▶ [YOUR TASK] Give back the line containing "The circuit of" along with every line after it, exactly, until the entries end.

▶ [SUPPLIED MATERIAL]
Below are the code and all the weights of a small trained network. Each question names an input and a target symbol and asks about switching units off, where a switched-off unit gives its printed mean instead of its output.

import numpy as np


def w(rows, s, z=0):
    codes = np.array(rows[::2]) - 128.0
    scale = np.full(codes.shape[1], s)
    scale[-1] = z or s
    return codes * scale


def norm(h):
    return h / np.sqrt((h * h).mean(-1, keepdims=True) + 1e-5)


def f(y):
    return np.maximum(y, 0)


def softmax(a):
    e = np.exp(a - a.max(-1, keepdims=True))
    return e / e.sum(-1, keepdims=True)


def log_softmax(a):
    a = a - a.max(-1, keepdims=True)
    return a - np.log(np.exp(a).sum(-1, keepdims=True))


def net(x, mask):
    ids = ['ΓΔΨαβηθμξτ'.index(c) for c in x.split()]
    T = len(ids)
    res = E[ids] + P[:T]
    q, k, v = (norm(res) @ M[0].T for M in (Q, K, V))
    z = softmax(np.where(np.tri(T) > 0, q @ k.T / 4**0.5, -1e9)) @ v
    res = res + np.where(mask[0], z, O[0][:, -1]) @ O[0][:, :-1]
    y = f(norm(res) @ A[0][:, :-1].T + A[0][:, -1])
    res = res + np.where(mask[1:9], y, B[0][:, -1]) @ B[0][:, :-1]
    return log_softmax(norm(res)[-1] @ U[:, :-1].T + U[:, -1])


Q, K, V, O, A, B = {}, {}, {}, {}, {}, {}
E = w([
[82,136,89,83,99,146,72],'Γ',
[177,86,151,167,189,110,165],'Δ',
[146,169,251,88,80,152,183],'Ψ',
[203,95,131,113,145,80,128],'α',
[146,82,158,99,107,123,74],'β',
[123,63,156,147,110,178,103],'η',
[124,136,139,143,146,31,137],'θ',
[101,114,174,118,206,110,134],'μ',
[57,146,140,120,170,81,123],'ξ',
[126,153,125,44,164,73,126],'τ',
],0.014)
P = w([
[163,131,120,146,167,121,3],'0',
[137,105,135,142,144,103,37],'1',
[132,94,138,139,135,99,61],'2',
[127,85,141,134,127,95,78],'3',
[121,79,141,131,119,98,93],'4',
[120,75,138,124,109,99,105],'5',
[119,72,133,119,105,102,116],'6',
[125,69,131,115,94,103,125],'7',
[125,70,125,107,87,105,133],'8',
[124,67,122,105,79,111,142],'9',
[124,67,116,100,70,113,149],'10',
[129,65,112,91,68,121,157],'11',
[128,62,109,86,64,127,167],'12',
],0.0064)
Q[0] = w([
[105,57,251,132,109,61,178],'h0',
[33,127,127,94,117,128,97],'h0',
[184,75,156,33,106,103,49],'h0',
[108,67,137,155,133,226,120],'h0',
],0.021)
K[0] = w([
[131,163,251,175,131,121,156],'h0',
[49,171,131,97,106,174,118],'h0',
[211,152,181,46,98,159,110],'h0',
[107,56,154,137,143,211,130],'h0',
],0.023)
V[0] = w([
[92,86,138,164,96,208,102],'h0',
[138,69,140,118,37,148,254],'h0',
[134,86,10,189,152,139,179],'h0',
[137,104,178,222,127,127,73],'h0',
],0.0066)
O[0] = w([
[172,149,147,120,168,2,174,98],'h0',
[123,181,128,156,208,147,95,127],'h0',
[88,124,198,49,82,86,84,2],'h0',
[64,181,51,36,114,174,142,173],'h0',
],0.0059,0.0062)
A[0] = w([
[127,88,111,155,137,122,137,91],'n0',
[118,159,102,95,132,73,142,106],'n1',
[125,86,146,53,34,124,253,74],'n2',
[193,204,112,154,109,69,117,88],'n3',
[162,146,128,140,162,124,181,67],'n4',
[88,152,193,83,153,110,30,210],'n5',
[93,157,106,177,151,158,154,4],'n6',
[123,203,101,144,121,94,160,92],'n7',
],0.015,0.0024)
B[0] = w([
[101,165,134,140,104,117,111,250],'n0',
[184,107,172,118,182,137,119,177],'n1',
[23,199,24,102,65,248,188,255],'n2',
[93,75,155,137,146,115,206,163],'n3',
[117,130,79,92,88,151,108,229],'n4',
[241,70,155,129,108,69,83,212],'n5',
[126,88,197,80,125,94,130,183],'n6',
[162,225,102,169,61,142,81,157],'n7',
],0.015,0.0056)
U = w([
[209,40,129,106,97,29,92,220],'Γ',
[65,135,55,83,74,130,107,166],'Δ',
[133,156,195,90,94,186,219,185],'Ψ',
[114,58,56,154,176,89,250,104],'α',
[138,135,88,236,189,130,63,56],'β',
[111,46,213,202,157,164,149,75],'η',
[137,161,144,200,110,3,217,87],'θ',
[67,86,160,48,238,73,141,89],'μ',
[99,217,194,102,134,56,57,2],'ξ',
[230,195,100,95,230,112,166,58],'τ',
],0.0065,0.0028)

Each question gives the input, a string of symbols that net reads in full, and the target symbol t.
The units are the heads (4 rows each of Q, K, V and O) and the neurons (one row each of A and B). Each row of codes is followed by its name. A weight is (code - 128) times the scale printed after its matrix; where a second scale follows, it is the last column's (O, A, B and U).
mask holds one flag per unit, heads first, then neurons. A switched-off unit (its flag False) gives its mean, the last column of its rows in O or B, instead of its output. The means were averaged over made-up inputs and are rounded, as every weight is.
A unit's drop is (log p(t) with every unit on - log p(t) with that unit switched off) / (log p(t) with every unit on - log p(t) with every unit switched off).
The circuit of an input: a set's keep is (log p(t) with only the set's units on - log p(t) with every unit switched off) / (log p(t) with every unit on - log p(t) with every unit switched off). Starting from all 9 units, units are removed one at a time, each time the one whose removal leaves the highest keep (on an exact tie, the one counted first), for as long as the keep stays at least 0.8.
units of the circuit, in order: the units of the circuit, biggest drop first
unit that matters most: the unit with the biggest drop
top k neurons: the k neurons with the biggest drops, biggest first
drop of u: that unit's drop, to one decimal
input θ Δ Ψ Δ α θ μ, target μ: units of the circuit, in order	[h0, n6, n2, n5]
input μ Ψ τ τ ξ Ψ η η Γ Δ Δ θ, target θ: top 2 neurons	[n3, n7]
input θ Δ Ψ Γ Δ Δ θ ξ τ, target τ: top 3 neurons	[n1, n2, n7]
input μ θ η β μ β Δ Γ α τ, target Γ: units of the circuit, in order	[h0, n2]
input Δ η Γ Δ θ θ τ μ Γ α Γ θ ξ, target Γ: unit that matters most	h0
input μ α Γ μ Ψ Δ Ψ Ψ ξ, target ξ: top 2 neurons	[n7, n6]
input β Δ μ β θ τ Ψ Γ η η β, target β: units of the circuit, in order	[h0, n2, n5]
input Δ Δ θ ξ Ψ α μ β α τ Δ ξ Γ, target Γ: units of the circuit, in order	[h0, n5]
input Δ η θ θ Γ α, target Γ: top 2 neurons	[n2, n4]
input η τ β Δ ξ Δ θ θ Ψ μ μ, target μ: units of the circuit, in order	[n2, n5]
input ξ α Γ Ψ θ θ α θ Δ β η, target η: units of the circuit, in order	[h0, n2, n6, n5]
input τ μ θ μ Ψ Δ η ξ Δ ξ θ Γ α, target α: top 4 neurons	[n3, n2, n5, n7]
input θ Ψ β α μ Δ β, target β: top 3 neurons	[n2, n5, n4]
input α Δ α Ψ η Δ Δ, target Δ: top 2 neurons	[n5, n4]
input Δ Δ θ Δ η, target Γ: unit that matters most	n5
input μ Δ Δ β, target Γ: top 2 neurons	[n2, n4]
input τ Γ θ Δ θ θ Δ τ Ψ Γ ξ μ θ, target θ: drop of h0	1.3
input β θ τ, target Γ: drop of h0	0.1
input τ Γ Δ Δ Ψ τ Δ Γ Γ Δ μ α, target α: drop of n3	0.9
input β β μ, target Γ: unit that matters most	n5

▶ [WRITTEN ANSWER]
The circuit of an input: a set's keep is (log p(t) with only the set's units on - log p(t) with every unit switched off) / (log p(t) with every unit on - log p(t) with every unit switched off). Starting from all 9 units, units are removed one at a time, each time the one whose removal leaves the highest keep (on an exact tie, the one counted first), for as long as the keep stays at least 0.8.
units of the circuit, in order: the units of the circuit, biggest drop first
unit that matters most: the unit with the biggest drop
top k neurons: the k neurons with the biggest drops, biggest first
drop of u: that unit's drop, to one decimal
input θ Δ Ψ Δ α θ μ, target μ: units of the circuit, in order	[h0, n6, n2, n5]
input μ Ψ τ τ ξ Ψ η η Γ Δ Δ θ, target θ: top 2 neurons	[n3, n7]
input θ Δ Ψ Γ Δ Δ θ ξ τ, target τ: top 3 neurons	[n1, n2, n7]
input μ θ η β μ β Δ Γ α τ, target Γ: units of the circuit, in order	[h0, n2]
input Δ η Γ Δ θ θ τ μ Γ α Γ θ ξ, target Γ: unit that matters most	h0
input μ α Γ μ Ψ Δ Ψ Ψ ξ, target ξ: top 2 neurons	[n7, n6]
input β Δ μ β θ τ Ψ Γ η η β, target β: units of the circuit, in order	[h0, n2, n5]
input Δ Δ θ ξ Ψ α μ β α τ Δ ξ Γ, target Γ: units of the circuit, in order	[h0, n5]
input Δ η θ θ Γ α, target Γ: top 2 neurons	[n2, n4]
input η τ β Δ ξ Δ θ θ Ψ μ μ, target μ: units of the circuit, in order	[n2, n5]
input ξ α Γ Ψ θ θ α θ Δ β η, target η: units of the circuit, in order	[h0, n2, n6, n5]
input τ μ θ μ Ψ Δ η ξ Δ ξ θ Γ α, target α: top 4 neurons	[n3, n2, n5, n7]
input θ Ψ β α μ Δ β, target β: top 3 neurons	[n2, n5, n4]
input α Δ α Ψ η Δ Δ, target Δ: top 2 neurons	[n5, n4]
input Δ Δ θ Δ η, target Γ: unit that matters most	n5
input μ Δ Δ β, target Γ: top 2 neurons	[n2, n4]
input τ Γ θ Δ θ θ Δ τ Ψ Γ ξ μ θ, target θ: drop of h0	1.3
input β θ τ, target Γ: drop of h0	0.1
input τ Γ Δ Δ Ψ τ Δ Γ Γ Δ μ α, target α: drop of n3	0.9
input β β μ, target Γ: unit that matters most	n5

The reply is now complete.